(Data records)
- - -

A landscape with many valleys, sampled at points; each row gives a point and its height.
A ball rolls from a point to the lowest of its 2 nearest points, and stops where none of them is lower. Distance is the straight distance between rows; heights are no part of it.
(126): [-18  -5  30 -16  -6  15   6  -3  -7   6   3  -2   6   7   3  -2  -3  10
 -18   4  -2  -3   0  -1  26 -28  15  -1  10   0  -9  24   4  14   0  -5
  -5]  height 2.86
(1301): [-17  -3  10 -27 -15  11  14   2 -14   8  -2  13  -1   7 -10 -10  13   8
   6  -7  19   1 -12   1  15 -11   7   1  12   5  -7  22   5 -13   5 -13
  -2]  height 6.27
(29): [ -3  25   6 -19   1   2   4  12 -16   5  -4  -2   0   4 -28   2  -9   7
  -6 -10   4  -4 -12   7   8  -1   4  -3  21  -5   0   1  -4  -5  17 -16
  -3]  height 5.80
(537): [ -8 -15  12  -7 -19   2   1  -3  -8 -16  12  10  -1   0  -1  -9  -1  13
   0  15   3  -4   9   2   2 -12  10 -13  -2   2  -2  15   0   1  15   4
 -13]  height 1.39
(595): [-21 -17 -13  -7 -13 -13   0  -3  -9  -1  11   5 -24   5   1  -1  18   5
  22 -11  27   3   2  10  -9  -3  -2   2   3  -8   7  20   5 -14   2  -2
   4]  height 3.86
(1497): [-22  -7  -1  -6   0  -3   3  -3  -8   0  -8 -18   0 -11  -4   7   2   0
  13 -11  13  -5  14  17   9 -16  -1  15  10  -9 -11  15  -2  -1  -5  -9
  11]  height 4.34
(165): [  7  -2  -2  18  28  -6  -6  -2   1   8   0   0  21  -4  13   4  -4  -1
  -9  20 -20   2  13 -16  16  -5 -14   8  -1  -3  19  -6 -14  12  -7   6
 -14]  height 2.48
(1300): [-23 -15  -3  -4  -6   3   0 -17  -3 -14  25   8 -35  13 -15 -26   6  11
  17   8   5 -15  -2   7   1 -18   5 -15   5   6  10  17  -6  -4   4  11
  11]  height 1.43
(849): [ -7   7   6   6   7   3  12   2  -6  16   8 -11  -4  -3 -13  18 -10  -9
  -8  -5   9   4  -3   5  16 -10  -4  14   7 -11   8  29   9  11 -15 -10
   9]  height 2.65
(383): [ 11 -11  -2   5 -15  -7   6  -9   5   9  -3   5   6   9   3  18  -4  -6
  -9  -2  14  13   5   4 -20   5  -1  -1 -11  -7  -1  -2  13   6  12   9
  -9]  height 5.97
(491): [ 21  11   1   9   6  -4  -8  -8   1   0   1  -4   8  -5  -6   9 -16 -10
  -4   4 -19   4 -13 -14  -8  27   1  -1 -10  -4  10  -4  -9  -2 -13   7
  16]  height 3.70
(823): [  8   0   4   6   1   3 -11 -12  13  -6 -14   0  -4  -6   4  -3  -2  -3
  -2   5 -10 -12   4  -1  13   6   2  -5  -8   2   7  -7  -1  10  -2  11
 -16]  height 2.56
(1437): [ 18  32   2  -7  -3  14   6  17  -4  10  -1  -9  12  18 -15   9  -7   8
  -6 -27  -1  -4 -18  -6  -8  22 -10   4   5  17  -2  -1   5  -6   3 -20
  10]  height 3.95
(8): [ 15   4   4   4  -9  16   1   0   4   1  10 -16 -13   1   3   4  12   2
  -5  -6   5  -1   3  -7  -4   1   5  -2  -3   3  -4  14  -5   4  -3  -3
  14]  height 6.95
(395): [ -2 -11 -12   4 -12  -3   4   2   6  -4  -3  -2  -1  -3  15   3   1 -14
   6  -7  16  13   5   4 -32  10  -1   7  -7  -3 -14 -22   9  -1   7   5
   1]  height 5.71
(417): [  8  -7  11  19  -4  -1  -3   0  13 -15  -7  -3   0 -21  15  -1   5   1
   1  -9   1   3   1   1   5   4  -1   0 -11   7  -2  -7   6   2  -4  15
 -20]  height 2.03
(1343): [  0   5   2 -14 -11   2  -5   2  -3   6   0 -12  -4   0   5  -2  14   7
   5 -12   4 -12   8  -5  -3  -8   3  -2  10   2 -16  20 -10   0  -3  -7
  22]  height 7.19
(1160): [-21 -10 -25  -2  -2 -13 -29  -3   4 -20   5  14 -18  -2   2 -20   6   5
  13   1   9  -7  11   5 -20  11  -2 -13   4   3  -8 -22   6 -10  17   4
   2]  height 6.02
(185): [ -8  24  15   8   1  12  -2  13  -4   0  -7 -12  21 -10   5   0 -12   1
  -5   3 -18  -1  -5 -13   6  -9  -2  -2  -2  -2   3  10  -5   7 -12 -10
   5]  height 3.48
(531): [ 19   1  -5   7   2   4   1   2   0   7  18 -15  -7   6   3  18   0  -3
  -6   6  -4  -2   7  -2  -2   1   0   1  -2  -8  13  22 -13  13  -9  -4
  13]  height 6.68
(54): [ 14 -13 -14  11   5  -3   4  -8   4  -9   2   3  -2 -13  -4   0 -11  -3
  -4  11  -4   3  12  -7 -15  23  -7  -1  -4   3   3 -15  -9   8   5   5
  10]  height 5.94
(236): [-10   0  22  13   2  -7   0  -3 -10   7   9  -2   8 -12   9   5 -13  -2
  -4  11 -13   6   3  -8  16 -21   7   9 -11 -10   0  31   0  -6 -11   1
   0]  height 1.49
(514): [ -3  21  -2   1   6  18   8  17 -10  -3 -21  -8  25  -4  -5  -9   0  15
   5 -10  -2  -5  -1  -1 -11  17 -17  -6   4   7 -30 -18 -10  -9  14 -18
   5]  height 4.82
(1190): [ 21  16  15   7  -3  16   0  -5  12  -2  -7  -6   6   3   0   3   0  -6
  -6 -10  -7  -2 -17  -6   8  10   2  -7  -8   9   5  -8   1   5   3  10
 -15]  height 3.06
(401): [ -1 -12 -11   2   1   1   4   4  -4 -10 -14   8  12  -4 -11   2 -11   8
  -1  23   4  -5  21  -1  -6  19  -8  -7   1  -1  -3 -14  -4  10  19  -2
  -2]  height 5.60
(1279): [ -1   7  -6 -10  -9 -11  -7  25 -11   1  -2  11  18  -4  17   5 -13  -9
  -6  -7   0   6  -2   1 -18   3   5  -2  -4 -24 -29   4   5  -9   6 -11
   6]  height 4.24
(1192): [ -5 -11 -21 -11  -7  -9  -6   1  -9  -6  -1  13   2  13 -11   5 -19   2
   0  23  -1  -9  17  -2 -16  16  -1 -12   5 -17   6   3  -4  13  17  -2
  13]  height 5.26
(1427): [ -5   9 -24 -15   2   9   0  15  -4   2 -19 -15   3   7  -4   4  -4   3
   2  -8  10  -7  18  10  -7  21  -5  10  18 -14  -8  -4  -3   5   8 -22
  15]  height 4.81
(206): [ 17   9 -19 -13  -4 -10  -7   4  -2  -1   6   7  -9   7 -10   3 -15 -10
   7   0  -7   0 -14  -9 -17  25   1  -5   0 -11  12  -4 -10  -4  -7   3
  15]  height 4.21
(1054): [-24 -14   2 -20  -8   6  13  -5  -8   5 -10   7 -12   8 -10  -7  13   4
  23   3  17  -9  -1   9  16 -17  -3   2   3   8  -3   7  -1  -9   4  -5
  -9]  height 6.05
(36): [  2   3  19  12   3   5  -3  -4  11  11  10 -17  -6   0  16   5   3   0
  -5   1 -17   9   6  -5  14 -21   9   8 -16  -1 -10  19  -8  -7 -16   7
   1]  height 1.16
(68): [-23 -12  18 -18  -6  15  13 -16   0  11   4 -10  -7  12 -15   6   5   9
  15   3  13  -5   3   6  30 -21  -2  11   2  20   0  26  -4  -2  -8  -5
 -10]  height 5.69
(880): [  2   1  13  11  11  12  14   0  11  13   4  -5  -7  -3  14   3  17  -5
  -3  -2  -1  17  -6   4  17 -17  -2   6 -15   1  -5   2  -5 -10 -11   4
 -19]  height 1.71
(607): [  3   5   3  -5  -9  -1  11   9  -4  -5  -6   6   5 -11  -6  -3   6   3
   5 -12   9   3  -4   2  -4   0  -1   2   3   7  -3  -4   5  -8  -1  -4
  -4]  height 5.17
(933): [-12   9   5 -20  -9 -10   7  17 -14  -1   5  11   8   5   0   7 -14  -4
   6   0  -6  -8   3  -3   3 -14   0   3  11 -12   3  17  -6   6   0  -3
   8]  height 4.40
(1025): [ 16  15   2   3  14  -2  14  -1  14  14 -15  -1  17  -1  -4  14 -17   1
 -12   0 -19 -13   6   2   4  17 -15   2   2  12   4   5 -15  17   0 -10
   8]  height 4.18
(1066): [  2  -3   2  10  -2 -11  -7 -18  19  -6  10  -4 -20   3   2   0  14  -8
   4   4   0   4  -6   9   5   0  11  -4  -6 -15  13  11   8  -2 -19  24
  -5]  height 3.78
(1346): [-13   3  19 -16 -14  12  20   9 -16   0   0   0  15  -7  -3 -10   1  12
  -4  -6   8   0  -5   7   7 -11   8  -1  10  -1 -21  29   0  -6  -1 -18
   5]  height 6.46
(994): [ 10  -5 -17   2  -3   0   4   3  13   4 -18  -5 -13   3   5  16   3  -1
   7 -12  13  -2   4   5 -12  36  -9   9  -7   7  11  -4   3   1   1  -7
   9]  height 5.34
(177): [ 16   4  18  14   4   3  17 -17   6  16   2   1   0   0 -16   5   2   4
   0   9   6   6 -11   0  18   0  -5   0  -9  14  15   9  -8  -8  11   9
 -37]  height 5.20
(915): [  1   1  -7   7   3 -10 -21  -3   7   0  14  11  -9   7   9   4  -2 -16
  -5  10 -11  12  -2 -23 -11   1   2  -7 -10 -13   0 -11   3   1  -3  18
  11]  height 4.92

- - -

Task details. What lines above hold the word "points"? List them all.

Written response.
A landscape with many valleys, sampled at points; each row gives a point and its height.
A ball rolls from a point to the lowest of its 2 nearest points, and stops where none of them is lower. Distance is the straight distance between rows; heights are no part of it.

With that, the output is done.